### PROBLEM DETAILS
Select, from the data, each line where "neurons" occurs.

Data extracted from a collection:
-----

Below is a small trained network, with its code and all its weights. Each question gives an input and a class and asks what happens when units are switched off, that is, made to give their printed mean instead of their output.

import numpy as np


def w(rows, s, z=0):
    codes = np.array(rows[::2]) - 128.0
    scale = np.full(codes.shape[1], s)
    scale[-1] = z or s
    return codes * scale


def norm(h):
    return h / np.sqrt((h * h).mean(-1, keepdims=True) + 1e-5)


def f(y):
    return y / 2 * (1 + np.tanh(0.7978845608 * (y + 0.044715 * y**3)))


def log_softmax(a):
    a = a - a.max(-1, keepdims=True)
    return a - np.log(np.exp(a).sum(-1, keepdims=True))


def net(x, mask):
    res = np.array(x, float).reshape(1, 7) / 4 @ E
    u = 0
    for l in range(3):
        y = f(norm(res) @ A[l][:, :-1].T + A[l][:, -1])
        res = res + np.where(mask[u : u + 8], y, B[l][:, -1]) @ B[l][:, :-1]
        u += 8
    return log_softmax(norm(res)[-1] @ U[:, :-1].T + U[:, -1])


A, B = {}, {}
E = w([
[140,70,227,159,78],'x0',
[138,106,116,146,133],'x1',
[251,169,87,54,54],'x2',
[101,142,51,149,2],'x3',
[129,128,128,131,127],'x4',
[128,131,130,128,126],'x5',
[126,134,131,122,126],'x6',
],0.0086)
A[0] = w([
[139,118,124,111,145,32],'0.n0',
[48,130,74,130,137,79],'0.n1',
[66,68,198,167,99,193],'0.n2',
[4,140,74,145,203,135],'0.n3',
[238,204,58,113,145,139],'0.n4',
[93,151,105,168,65,187],'0.n5',
[161,174,140,142,206,254],'0.n6',
[194,118,174,132,78,20],'0.n7',
],0.012,0.0037)
B[0] = w([
[147,124,162,128,131,116],'0.n0',
[185,253,143,227,95,174],'0.n1',
[43,84,110,45,135,241],'0.n2',
[235,137,80,112,108,241],'0.n3',
[1,43,184,138,150,255],'0.n4',
[145,144,52,142,97,209],'0.n5',
[94,76,167,28,162,209],'0.n6',
[201,218,149,178,169,162],'0.n7',
],0.0088,0.0077)
A[1] = w([
[72,150,38,162,105,231],'1.n0',
[168,81,254,104,217,176],'1.n1',
[158,132,130,197,53,5],'1.n2',
[188,154,111,176,38,58],'1.n3',
[164,94,92,66,71,152],'1.n4',
[175,154,124,157,38,74],'1.n5',
[29,134,162,135,116,150],'1.n6',
[122,144,247,164,166,125],'1.n7',
],0.0091,0.0033)
B[1] = w([
[149,190,151,210,95,223],'1.n0',
[255,189,136,133,76,254],'1.n1',
[143,100,185,137,148,149],'1.n2',
[166,83,199,105,115,182],'1.n3',
[48,98,123,165,192,168],'1.n4',
[93,57,222,85,103,172],'1.n5',
[88,75,107,140,120,189],'1.n6',
[218,72,31,101,60,163],'1.n7',
],0.0088,0.0078)
A[2] = w([
[169,192,177,82,184,69],'2.n0',
[149,77,201,124,121,135],'2.n1',
[96,101,154,83,207,91],'2.n2',
[200,160,160,123,196,85],'2.n3',
[230,135,101,75,251,106],'2.n4',
[106,86,121,114,48,204],'2.n5',
[109,134,194,233,14,3],'2.n6',
[159,154,70,129,100,97],'2.n7',
],0.011,0.0045)
B[2] = w([
[92,128,94,167,119,172],'2.n0',
[173,149,179,123,150,213],'2.n1',
[249,93,210,134,58,179],'2.n2',
[91,145,82,151,88,181],'2.n3',
[18,140,99,183,137,248],'2.n4',
[110,125,112,137,215,254],'2.n5',
[127,126,118,78,156,251],'2.n6',
[156,146,152,116,115,148],'2.n7',
],0.011,0.0066)
U = w([
[4,126,43,146,129,190],'0',
[128,54,182,82,140,7],'1',
[213,194,79,150,72,193],'2',
],0.016,0.0018)

Each question gives the input, the list of numbers given to net, and the class t.
The units are the neurons (one row each of A and B). Each row of codes is followed by its name. A weight is (code - 128) times the scale printed after its matrix; where a second scale follows, it is the last column's (A, B and U).
mask holds one flag per neuron, layer by layer. A switched-off neuron (its flag False) gives its mean, the last column of its row in B, instead of its output. The means were averaged over made-up inputs and are rounded, as every weight is.
A unit's drop is (log p(t) with every unit on - log p(t) with that unit switched off) / (log p(t) with every unit on - log p(t) with every unit switched off).
unit that matters most: the unit with the biggest drop
k most important neurons: the k neurons with the biggest drops, biggest first
top k neurons in layer l: the k neurons of layer l with the biggest drops, biggest first
drop when u is switched off: that unit's drop, to one decimal
input [-3,4,-5,-8,8,-6,-3], class 0: top neuron in layer 2 => (2.n4)
input [0,8,-6,-6,1,-4,-8], class 0: 2 most important neurons => (2.n4 0.n4)
input [-5,2,-7,2,8,1,-8], class 2: 2 most important neurons => (0.n1 0.n3)
input [-8,5,0,8,-1,-2,-1], class 2: 4 most important neurons => (0.n1 0.n2 2.n4 1.n0)
input [0,2,8,7,7,2,-6], class 0: 3 most important neurons => (0.n4 1.n1 0.n1)
input [-5,-3,0,-8,-3,0,-4], class 0: 2 most important neurons => (2.n4 0.n2)
input [8,5,1,-5,-5,-1,1], class 2: top 2 neurons in layer 0 => (0.n4 0.n7)
input [6,-1,6,1,3,-4,2], class 1: top 3 neurons in layer 1 => (1.n5 1.n0 1.n1)
input [0,4,2,7,1,7,4], class 0: 3 most important neurons => (1.n1 0.n3 0.n5)
input [1,7,3,4,-3,-6,-3], class 1: 2 most important neurons => (0.n2 0.n6)
input [3,-1,2,6,1,-1,0], class 1: drop when 1.n3 is switched off => 0.2
input [-4,8,-2,-6,-3,-1,4], class 0: drop when 0.n2 is switched off => 0.0
input [2,-8,3,3,4,7,7], class 1: drop when 0.n2 is switched off => 1.1
input [-2,-4,2,7,1,-3,5], class 0: unit that matters most => 1.n1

-----

### REPLY TO THE EXERCISE
The units are the neurons (one row each of A and B). Each row of codes is followed by its name. A weight is (code - 128) times the scale printed after its matrix; where a second scale follows, it is the last column's (A, B and U).
k most important neurons: the k neurons with the biggest drops, biggest first
top k neurons in layer l: the k neurons of layer l with the biggest drops, biggest first
input [0,8,-6,-6,1,-4,-8], class 0: 2 most important neurons => (2.n4 0.n4)
input [-5,2,-7,2,8,1,-8], class 2: 2 most important neurons => (0.n1 0.n3)
input [-8,5,0,8,-1,-2,-1], class 2: 4 most important neurons => (0.n1 0.n2 2.n4 1.n0)
input [0,2,8,7,7,2,-6], class 0: 3 most important neurons => (0.n4 1.n1 0.n1)
input [-5,-3,0,-8,-3,0,-4], class 0: 2 most important neurons => (2.n4 0.n2)
input [8,5,1,-5,-5,-1,1], class 2: top 2 neurons in layer 0 => (0.n4 0.n7)
input [6,-1,6,1,3,-4,2], class 1: top 3 neurons in layer 1 => (1.n5 1.n0 1.n1)
input [0,4,2,7,1,7,4], class 0: 3 most important neurons => (1.n1 0.n3 0.n5)
input [1,7,3,4,-3,-6,-3], class 1: 2 most important neurons => (0.n2 0.n6)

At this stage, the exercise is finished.